• [Material provided]
(in the rows, 128 means zero)
Each row is followed by its class.
[ 93 153 135 131  63 159 173 107 123 101 139 154 126 136 118 103 137 120
 161  90  92 168 100 118 161 147  98 107 189  65 144 153 184 133 133 148
 149 144 142 133 136 128] => q_946
[ 82 154 126 148  72 149 169 108 127  95 141 169 113 118 113 105 131 121
 168  93  98 146 110 122 155 144 111 109 184  64 151 151 171 143 129 137
 156 136 141 118 147 126] => q_612
[108 167 142 126  22 164 155  92 177 109 208 160 127 166 108 142 139 152
 149  94 156 163  95 127 109 126 100 109 138 115 133 141 127 135 127 101
 135 122 137 128 125 129] => q_988
[ 71 161 135 141  84 156 172 119 115  99 143 163  99 143 114  96 131 124
 168  97 115 137 106 114 147 141 122 100 189  74 151 154 161 148 121 137
 144 133 134 123 143 118] => q_573
[ 82 148 137 152  80 155 172 115 119 105 149 165 106 151 127 100 140 126
 177  92 108 145 101 113 155 146 119  92 189  73 144 160 157 130 125 141
 130 138 133 129 132 115] => q_573
[ 84 147 134 139  82 158 167 111 122 118 135 158 113 129 124 107 134 117
 171  88 109 141 103 121 158 148 114  97 196  63 144 150 179 139 134 151
 144 137 144 136 140 115] => q_348
[102 131 137 127  20 160 138  98 158 108 170 183 114 167 123 140 147 133
 151  88 153 152  95 125 109 138  99 120 140 109 134 140 151 145 140  97
 134 108 139 119 121 104] => q_988
[ 95 155 142 124  20 151 154  99 171 125 199 174 130 149  96 125 142 152
 154  93 164 147  91 117 114 129  91 121 131 105 146 149 122 142 133 111
 132 132 121 119 136 132] => q_573
[ 71 149 133 139  79 153 158 108 131  98 148 160 117 139 116 101 134 126
 163  99 104 149 117 120 151 140 115 102 184  68 147 152 169 145 125 141
 154 136 127 124 135 114] => q_201
[104 154 128 139  74 146 176 108 131 102 136 156 125 135 118  91 133 113
 175  87  87 145 102 126 147 145 118 112 190  75 144 150 166 134 136 141
 159 137 137 118 144 127] => q_946
[ 89 146 130 150  76 146 177 107 134  97 151 161 113 143 117  98 131 124
 169  93  91 156 108 115 145 145 122 100 175  69 137 158 156 128 135 138
 145 136 135 119 138 111] => q_425
[ 90 158 126 151  59 146 160 105 134 107 140 162 130 132 116  93 135 111
 157  89  93 143 119 120 154 137 114 107 196  84 152 150 167 140 124 138
 152 131 142 121 150 119] => q_201
[ 75 155 138 153  78 166 175 109 121  95 142 159 112 130 105 103 125 123
 157  92  96 149 113 126 144 143  98 102 184  73 147 155 161 147 138 134
 155 136 142 127 138 122] => q_815
[106 142 140 121  20 151 151 103 168 120 191 163 122 151 105 137 126 143
 136  96 145 169 102 107 100 129  95 107 126 120 132 147 127 134 138 107
 119 119 142 114 133 120] => q_425
[ 90 165 129 139  63 134 153 118 128 112 139 157 124 141 109  86 126 112
 163 103  95 134 108 116 148 140 106 106 187  80 150 152 165 135 122 142
 154 136 141 106 143 120] => q_587
[ 94 163 129 135  77 123 171 100 127 100 133 153 133 133 101  84 120 118
 164  98  84 138 117 116 147 145 119 101 197  82 143 152 164 145 118 141
 153 134 132 115 136 122] => q_597
[ 84 156 129 144  67 156 166 112 128 102 140 164 109 128 107 107 139 126
 161 101 100 148  97 118 163 147 107 109 187  62 145 146 180 140 129 143
 146 136 150 123 143 125] => q_612
[108 150 146 122  31 159 164 101 175 116 204 162 129 153 105 136 126 151
 143  91 144 155  96 119 114 121  79 109 123 107 134 146 134 130 152 107
 130 122 155 124 131 121] => q_815
[104 124 140 128  15 155 127 112 155 113 156 179 121 180 129 133 141 135
 150 100 149 159  94 118 105 128  87 111 140 100 137 151 148 141 140 114
 126 117 139 118 124 119] => q_587
[114 122 134 127  18 148 124 103 150 136 173 169 115 167 135 154 147 137
 153  87 159 165  92 115  93 149  94 109 148 111 120 157 151 145 138 114
 117 127 151 129 121 115] => q_348
[108 131 146 135  33 152 138 100 150 118 177 181 113 170 135 135 160 142
 156  91 163 163  96 107 109 144  98 113 145 119 145 158 140 135 128  98
 108 130 138 122 127 127] => q_573
[ 80 156 131 144  67 157 159 109 115 110 134 158 114 132 106 106 130 118
 161  90 107 147 110 118 152 147 101  98 190  58 143 148 177 150 128 147
 149 145 146 136 142 123] => q_348
[107 158 134 119  17 151 151 102 174 119 192 164 121 137  96 142 138 150
 140  97 156 145  92 120 117 123  94 124 136 101 146 136 142 148 126 110
 132 126 149 119 142 139] => q_612
[ 97 148 136 124  16 159 146  95 178 123 199 171 126 147 106 135 146 145
 132 102 157 165  96 115 116 124  91 114 131 110 130 141 140 142 135 114
 130 119 133 128 132 124] => q_201
[ 81 150 134 152  81 160 162 117 121 110 133 162 120 135 111  93 136 116
 163  98  96 144 104 122 151 144 107 102 189  62 155 153 170 129 131 144
 145 135 134 126 140 121] => q_587
[ 98 168 120 152  60 124 169 112 139 105 139 168 126 120 102  95 133 121
 165  98 106 137 106 121 152 140 112 112 185  79 147 150 163 138 120 134
 160 141 153 102 156 126] => q_612
[ 98 164 129 153  54 140 155 112 129 108 132 158 129 141 107  85 134 111
 166 100  86 139 105 123 149 138 101 112 192  69 152 150 165 140 127 147
 162 147 135 114 146 128] => q_587
[101 173 125 145  76 145 168 108 137  94 147 159 130 129  91  93 128 112
 172  96  90 145 114 127 140 139 108 103 184  87 139 153 155 142 129 133
 159 135 134 110 145 120] => q_988
[ 85 162 121 151  74 140 175 101 136  94 124 165 130 128 102  88 130 117
 169  98  98 133 119 127 136 135 116 113 189  73 150 153 159 150 126 143
 156 121 123 120 145 120] => q_597
[102 145 137 129  31 137 168  97 183 118 183 167 138 158 113 131 124 152
 159  97 155 147 103 125  99 116 111 112 136  99 140 140 119 129 130 107
 136 121 132 117 129 116] => q_597
[108 132 137 125   4 150 127  97 159 119 178 186 120 154 119 143 146 135
 149  95 139 163  93 112 122 143  91 113 139 119 131 150 146 143 136 115
 115 106 151 119 127 122] => q_612
[ 83 149 131 144  72 151 175 117 133 101 133 166 104 120 115 109 132 122
 166 100 104 147 100 118 163 150 111 104 194  71 144 143 174 138 132 144
 150 136 143 117 150 129] => q_612
[ 71 153 138 151  88 164 180 114 118 103 131 165 108 132 110  89 137 123
 165  96 109 151 103 119 152 145 112 100 193  69 152 153 163 143 131 137
 148 139 127 126 139 123] => q_573
[ 92 158 146 117  42 159 173 109 174 126 203 165 128 138 103 128 128 154
 143  89 172 161  93 119 110 119  99 114 132 110 144 151 127 134 136 105
 139 125 128 121 146 132] => q_573
[ 97 149 141 130  31 149 160 109 172 126 196 168 127 140  92 138 125 151
 145  96 155 144  95 123 104 121  83 117 122  98 136 145 128 136 145 106
 144 134 144 112 138 118] => q_815
[107 151 136 125  14 154 145  97 169 127 192 159 119 156 106 141 132 140
 154  92 150 155 101 114 104 139  88 108 143 103 133 134 130 145 136 114
 125 132 147 129 131 136] => q_348
[103 144 138 132  15 153 150  96 184 117 201 171 116 155 117 136 136 143
 137  98 158 163 102 115 109 122 103 108 132 121 124 134 124 140 131 105
 138 120 129 121 135 130] => q_201
[111 155 144 118  29 159 148  95 178 104 206 169 135 162  99 142 140 149
 154  95 152 169 100 124 108 128  87 110 129 111 134 149 130 136 136 101
 129 125 135 123 129 127] => q_988
[ 94 151 147 114  36 156 166  95 180 115 190 166 139 144  94 135 124 155
 144 104 155 169 101 115 105 129  91 113 135 103 136 141 130 139 143 107
 131 117 125 127 130 136] => q_597
[108 116 134 121  19 155 145 109 154 110 155 181 118 168 130 139 148 132
 147  90 152 174  87 115 109 140  88 117 144  96 122 152 160 141 141 111
 124 124 143 123 119 120] => q_946
[ 97 144 126 158  85 151 182 124 139 101 139 157 121 125  95  95 125 117
 166  85  88 145 118 123 133 139 114 109 177  77 148 160 144 131 140 134
 141 124 135 113 157 114] => q_425
[107 126 140 125  18 137 136  89 160 106 163 183 126 174 133 138 140 140
 153  92 145 162 105 112 101 140 109 115 150 110 130 150 141 145 129 100
 128 120 132 120 127 128] => q_597
[ 91 176 131 144  76 128 168 105 129  97 144 157 134 134  98  83 132 108
 166 102 100 138 112 118 145 140 104  98 189  80 139 156 171 148 113 142
 153 135 141 107 138 120] => q_149
[ 80 161 134 149  72 160 171 111 127  92 137 161 108 131 111 104 136 123
 163 104 100 158 104 118 158 150 107 103 195  67 145 148 170 144 126 136
 147 140 149 122 135 131] => q_612
[100 164 130 161  71 138 171 103 129 101 144 163 135 133 103  83 138 102
 166  91  90 138 108 123 143 142 106 100 189  79 135 157 163 142 120 136
 148 131 140 112 139 119] => q_149
[103 131 130 129  21 150 128 100 151 127 160 178 123 164 126 134 150 132
 157  89 154 150  96 115 110 142  94 111 148  93 129 153 153 145 137 117
 123 125 148 126 122 114] => q_348
[ 91 144 140 145  71 156 179 111 132 104 133 151 107 139 122  99 130 114
 157  95  83 167 102 112 157 150 117 102 196  72 135 145 170 134 136 138
 144 141 143 121 133 117] => q_425
[ 99 152 122 159  58 133 165 104 129  93 129 165 119 143 108  90 131 106
 175  95  75 144 123 112 142 149 112 105 186  80 150 151 154 142 132 142
 139 131 144 111 143 113] => q_425
[ 97 165 123 150  57 135 164 107 133  89 129 165 116 127 100  93 134 113
 163 104  94 144 113 117 154 146  99 108 192  81 151 144 164 151 121 135
 150 140 154 106 150 135] => q_612
[109 150 139 124  30 151 162 100 175 104 199 158 117 158 102 137 136 145
 150  98 139 171 102 112 100 138  93 119 136 105 138 147 131 144 141 108
 122 130 140 121 132 132] => q_425
[ 86 156 143 147  83 154 176 107 127  99 152 161 126 136 108  97 137 113
 162  94  98 155 103 117 154 149 103  93 189  71 135 157 176 135 125 138
 139 132 141 125 135 122] => q_149
[ 95 161 121 160  64 137 177 115 132  97 140 166 129 132  96  90 127 116
 176  93  99 148 112 126 136 147 102 111 181  78 142 155 148 137 132 141
 160 136 134 113 146 122] => q_946
[ 97 159 123 160  76 136 174 108 134 105 136 160 127 123 103  90 131 122
 168  88  93 123 112 132 142 132 104 108 178  80 148 160 157 137 136 146
 163 135 140 111 154 115] => q_815
[119 134 132 128  10 148 134 103 155 122 178 180 124 171 129 140 153 136
 158  93 149 165  88 108 107 150  92 121 138 112 121 153 148 130 139 108
 118 122 145 120 118 123] => q_946
[ 89 158 128 159  75 135 175 115 135  99 132 168 127 129 101  95 137 110
 173  97 111 129 110 125 145 138 103 104 188  73 144 155 171 144 123 149
 149 126 134 113 151 117] => q_149
[ 95 152 124 152  63 135 172 122 128 113 127 164 121 128 105  95 129 109
 167  88 104 137 106 122 146 148 113 115 191  76 144 145 163 135 123 136
 158 139 140 109 147 118] => q_946
[107 123 131 126   8 151 130 104 157 116 169 182 115 169 128 149 148 143
 148  91 149 163  88 116 108 142  99 116 144 106 132 153 150 142 135 105
 118 114 159 118 127 120] => q_612
[ 86 155 123 158  60 136 161 109 141 103 137 168 121 129 101  91 131 114
 167  96  95 137 122 121 154 143 111 109 189  77 141 143 161 152 126 146
 163 133 122 116 148 123] => q_201
[102 121 136 133  10 142 119 115 155 127 162 196 129 171 122 136 142 133
 160  98 152 146  93 115 112 134  91 114 134 104 135 158 146 134 142 124
 122 108 134 115 131 108] => q_587
[106 123 133 130  17 141 142 101 154 117 168 187 112 152 131 147 141 138
 146  81 158 136  95 127 107 125  92 118 131 113 131 157 156 155 143 120
 134 109 139 124 131 107] => q_815
[103 145 137 121  40 161 152 104 173 132 195 157 128 146 110 147 133 156
 152  92 166 165  99 118 100 129  92 100 132  99 128 152 132 128 140 119
 125 131 139 131 137 135] => q_348
[ 79 164 131 148  82 157 166 115 124  92 155 164 119 134  93 114 128 123
 180  94 107 135 113 133 143 143 113 107 183  64 150 153 161 149 126 136
 153 136 127 126 138 111] => q_988
[101 146 141 119  26 151 159  98 162 122 199 168 127 156 107 127 136 148
 140  90 157 169  95 112 101 127  88 105 131 120 147 153 125 134 136 102
 119 124 147 120 135 124] => q_573
[ 81 156 140 143  76 164 159 108 118 106 143 161 122 140 115  85 141 112
 161  98  86 148 101 120 159 151 103 108 191  65 155 154 172 132 131 138
 147 137 136 125 133 123] => q_587
[ 85 160 126 149  71 141 162 112 124 102 127 166 123 133 113  80 131 109
 164  98  93 136 111 122 153 139 105 107 190  72 152 154 175 140 128 148
 159 129 132 115 143 121] => q_587
[112 154 136 126  13 145 156  98 176 112 201 170 121 150 109 144 136 153
 143 101 155 174  90 114 110 136  89 109 136 117 128 145 135 138 136 108
 128 124 155 118 135 141] => q_612
[101 122 135 122   4 151 129 101 169 110 171 187 121 167 122 139 147 128
 136  87 146 165 105 110 119 134  94 114 148 112 128 149 150 151 134 108
 121 112 140 125 139 127] => q_201
[ 96 168 130 135  72 123 169  98 137  99 135 154 124 137  99  83 123 114
 162 108  81 151 114 108 148 147 118 101 195  84 132 143 161 144 118 139
 155 139 135 110 140 129] => q_597
[ 98 164 126 157  72 139 170 114 138 104 132 161 130 126  96  94 131 115
 178  91  97 133 111 134 151 145 107 114 192  78 145 148 164 140 131 139
 169 137 127 107 145 110] => q_988
[105 148 135 116  15 153 165 102 179 121 198 169 134 148 107 136 132 139
 152  92 148 174  93 114 110 139  84 119 135 107 130 141 131 124 144 108
 131 125 142 118 135 134] => q_946
[ 95 152 149 118  27 165 169 103 177 121 199 168 127 147 101 125 138 149
 144  95 161 166  89 111 119 130  85 109 140 113 143 146 118 130 139 104
 124 130 129 120 139 142] => q_573
[ 90 161 131 159  82 142 175 111 132  98 134 165 129 127  89  86 137 108
 163  94 102 136 111 129 137 137 102 110 183  70 147 152 172 149 127 139
 157 125 140 113 152 115] => q_149
[108 117 141 121  23 139 138  85 164 117 172 180 122 173 133 138 150 145
 149  90 147 152  97 113 114 136 109 110 138 107 131 147 147 136 125 111
 113 112 131 129 117 114] => q_597
[ 79 167 119 160  81 141 178 128 126 107 130 162 114 126  94  82 125 121
 166  94 120 123 111 126 133 128 115 108 181  82 150 159 151 150 123 143
 156 122 128 109 151 108] => q_573
[104 113 139 110  21 149 145  96 161 118 164 174 123 171 138 149 136 141
 151  89 142 155  95 114 111 135 107 106 150 108 130 148 154 140 139 119
 106 100 136 134 116 113] => q_597
[105 119 136 129   8 149 127  90 164 115 171 183 125 170 137 138 153 141
 133  88 154 170 106 116 110 125  99 109 136 117 137 150 150 139 130 105
 126 116 143 124 132 115] => q_201
[ 99 155 128 161  69 153 176 113 128  95 140 152 120 143 109  96 124 114
 167  91  80 152 115 121 129 140 119 101 188  80 147 157 142 137 134 133
 140 132 146 118 143 116] => q_425
[ 88 170 119 157  58 134 163 109 129  94 131 174 121 116  89  94 135 110
 167 103  96 137 117 118 153 146  99 113 189  75 157 146 162 152 121 139
 151 137 150 108 154 131] => q_612
[109 150 139 118  19 155 153  96 186 127 206 164 140 141 121 139 135 151
 135  93 162 167  98 120 110 112  97 110 129 119 130 150 134 134 137 111
 139 124 127 124 136 131] => q_201
[ 92 148 123 159  75 133 165 128 138 109 126 167 123 128  98  92 126 116
 178 100 102 125 111 129 141 135 104 107 183  70 151 153 155 136 133 156
 156 134 121 108 157 123] => q_587
[112 141 142 124  13 153 129  92 160 115 189 182 123 177 126 146 147 140
 158  91 149 161  92 120 112 143 105 111 142 122 127 148 143 138 136 104
 128 112 142 123 122 112] => q_988
[106 141 144 112  27 141 151  97 178 123 191 166 130 149 100 143 128 146
 143 100 148 168 101 112 103 134  96 114 136 118 130 143 135 142 134 112
 122 115 132 123 133 128] => q_597
[ 93 153 119 146  69 137 171 112 122 102 128 159 118 126 104  90 126 107
 155  89  90 131 113 118 137 134 122 104 185  81 149 156 161 148 125 140
 143 128 142 112 144 109] => q_425
[ 91 155 137 137  75 145 173  96 136  97 139 156 118 143 122  97 131 119
 169 103  87 154 106 115 149 146 126 102 198  71 134 144 162 140 123 137
 151 142 127 124 132 131] => q_597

• [Exercise]
Out of the data above, transcribe exactly and only the lines starting with the line that has "130 139 108" and going on through the line that has "[102 121 136", both included.

• [Solved exercise]
 158  93 149 165  88 108 107 150  92 121 138 112 121 153 148 130 139 108
 118 122 145 120 118 123] => q_946
[ 89 158 128 159  75 135 175 115 135  99 132 168 127 129 101  95 137 110
 173  97 111 129 110 125 145 138 103 104 188  73 144 155 171 144 123 149
 149 126 134 113 151 117] => q_149
[ 95 152 124 152  63 135 172 122 128 113 127 164 121 128 105  95 129 109
 167  88 104 137 106 122 146 148 113 115 191  76 144 145 163 135 123 136
 158 139 140 109 147 118] => q_946
[107 123 131 126   8 151 130 104 157 116 169 182 115 169 128 149 148 143
 148  91 149 163  88 116 108 142  99 116 144 106 132 153 150 142 135 105
 118 114 159 118 127 120] => q_612
[ 86 155 123 158  60 136 161 109 141 103 137 168 121 129 101  91 131 114
 167  96  95 137 122 121 154 143 111 109 189  77 141 143 161 152 126 146
 163 133 122 116 148 123] => q_201
[102 121 136 133  10 142 119 115 155 127 162 196 129 171 122 136 142 133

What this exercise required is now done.